- Task description
Find the line containing "113 131 134" in the records below. Copy exactly that line and each one after it, ending at the line containing "126 172 146", and nothing more.

BEGIN

In the rows, 128 means zero.
The same turns and mirrors carry the whole set onto itself, and each row onto the other rows of its family. Which rows share a family with each named row? Give them in list order.
These 32 rows form 4 families of 8 rows each.
poni: [132 128 143 156 113 115 119 154 164 133 106 115 167 155 144 139 106 114
 116 120 137 111 117 108  91]
Sigiz: [126  97 111 124 139 136 126 144 137 100 132 107 126 129 142 137 115 157
 134 165 151 128  90 118 161]
guno: [122 107  85 111 117 143 107 145 146 114 118 122 126 145 129 124 107 168
 136 144 154 105 100  83 146]
buran: [160 118 126 159 105 116 127 141 167 128 119 136 155 133 156 113 112 116
 133 114 133 132 122 121  85]
Gavo: [146 132 170 151 101 134 125 159 144 124 115 124 165 138 149 130 115 109
 121 124 136 117 117 112 103]
Ber: [132 100 163 147 132 152 128 155 143 114 103 118 157 124 171 125 120 109
 136 132 135 126 129 112 111]
buvez: [152 120  80 113 109 125 104 140 141 127 144 121 124 130 137 115 118 159
 148 146 147 112  97 109 151]
duv: [151 131 103 105 108 124 110 137 143 147 149 124 132 124 130 117 114 158
 141 149 141 117 101 116 157]
mosuz: [135 113  93 116 105 131 104 146 125 109 121 127 116 132 123 116 110 150
 155 122 151  99 104  96 157]
puga: [124 136 103 115 105 130 110 141 144 135 126 118 138 150 118 131  94 175
 140 139 150 109 106  91 151]
fediv: [144 132 143 154  97 123 136 154 147 118 121 119 164 140 145 144 107 118
 106 111 143 120  99 123  92]
zoret: [126 121 152 143 132 142 142 150 144 118 112 104 170 123 170 138 114 114
 119 127 139 126 110 129 104]
Kife: [120  87 126 143 135 139 130 145 167 124  88 128 149 136 159 131 111 116
 124 110 139 120 128  99  93]
dure: [153 106 117 149 118 135 129 140 165 126 112 133 153 123 171 111 117 120
 142 109 137 131 129 116  86]
Gam: [123 125 130 118 124 126 112 142 152 138 129 117 138 147 119 136 100 167
 131 165 144 122 105  99 164]
Pef: [116 110 150 141 138 134 125 150 163 135  99 117 164 139 157 130 114 106
 113 131 134 119 120 110  99]
Nezas: [154 100  89 114 121 135 112 141 150 122 143 122 120 126 146 123 122 157
 144 160 145 122  99 107 155]
boped: [135 104 119 158 110 124 123 149 168 124  96 126 149 154 146 141 103 122
 128 101 143 114 123  96  86]
ranof: [137 127 134 122 112 132 133 141 135 129 142 111 136 131 128 155 102 168
 127 151 146 132  96 120 166]
gove: [134  90 111 119 131 144 109 151 130 102 123 112 117 130 143 126 122 147
 152 156 148 109 104 101 168]
zor: [123 109  80 115 122 135 120 141 127  95 124 121 121 128 132 119 111 156
 136 131 156 109  87 112 147]
sar: [150 119 137 161  90 121 122 150 145 108 105 141 147 142 137 119 107 114
 136  96 139 113 120 105  96]
vit: [135  89 131 156 123 138 126 147 148  99  92 136 140 131 158 113 113 114
 150 104 139 121 130 104 101]
zokip: [152 110 112 108 121 133 118 137 150 141 149 125 127 119 138 128 119 158
 137 165 139 129 103 114 164]
kelav: [150 106 132 140 122 143 129 146 161 127 116 126 161 119 176 112 125 106
 126 129 134 129 120 118  87]
Mosat: [131 137 101 110  96 131 127 137 127 127 134 125 134 128 117 135 100 168
 130 117 154 111  92 112 151]
pes: [140 104 115 159 103 119 139 141 152 103 105 140 141 137 141 131 104 122
 125  90 146 125 110 118  92]
Mubu: [118  97 112 113 136 140 110 145 151 115 123 122 127 142 131 131 114 160
 126 172 146 118  99  91 159]
bavu: [142 113 147 118 117 136 116 153 133 127 138 112 129 130 132 144 117 149
 139 166 141 119 106 107 175]
difek: [144 134 128 116  91 126 111 148 127 134 135 125 129 134 113 134 105 156
 142 131 145 107 107 102 166]
tedok: [159 121 139 150 112 123 127 147 164 130 124 130 162 129 161 116 123 104
 117 132 131 128 114 125  88]
Lur: [121  93 125 150 141 138 144 138 150 105  98 126 147 121 165 123 109 118
 136 105 141 133 119 125 102]

The rest of the family of sar: Gavo, Ber, mosuz, gove, vit, bavu, difek
The rest of the family of Gam: poni, guno, puga, Kife, Pef, boped, Mubu
The rest of the family of fediv: Sigiz, zoret, ranof, zor, Mosat, pes, Lur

END

- Solution
 113 131 134 119 120 110  99]
Nezas: [154 100  89 114 121 135 112 141 150 122 143 122 120 126 146 123 122 157
 144 160 145 122  99 107 155]
boped: [135 104 119 158 110 124 123 149 168 124  96 126 149 154 146 141 103 122
 128 101 143 114 123  96  86]
ranof: [137 127 134 122 112 132 133 141 135 129 142 111 136 131 128 155 102 168
 127 151 146 132  96 120 166]
gove: [134  90 111 119 131 144 109 151 130 102 123 112 117 130 143 126 122 147
 152 156 148 109 104 101 168]
zor: [123 109  80 115 122 135 120 141 127  95 124 121 121 128 132 119 111 156
 136 131 156 109  87 112 147]
sar: [150 119 137 161  90 121 122 150 145 108 105 141 147 142 137 119 107 114
 136  96 139 113 120 105  96]
vit: [135  89 131 156 123 138 126 147 148  99  92 136 140 131 158 113 113 114
 150 104 139 121 130 104 101]
zokip: [152 110 112 108 121 133 118 137 150 141 149 125 127 119 138 128 119 158
 137 165 139 129 103 114 164]
kelav: [150 106 132 140 122 143 129 146 161 127 116 126 161 119 176 112 125 106
 126 129 134 129 120 118  87]
Mosat: [131 137 101 110  96 131 127 137 127 127 134 125 134 128 117 135 100 168
 130 117 154 111  92 112 151]
pes: [140 104 115 159 103 119 139 141 152 103 105 140 141 137 141 131 104 122
 125  90 146 125 110 118  92]
Mubu: [118  97 112 113 136 140 110 145 151 115 123 122 127 142 131 131 114 160
 126 172 146 118  99  91 159]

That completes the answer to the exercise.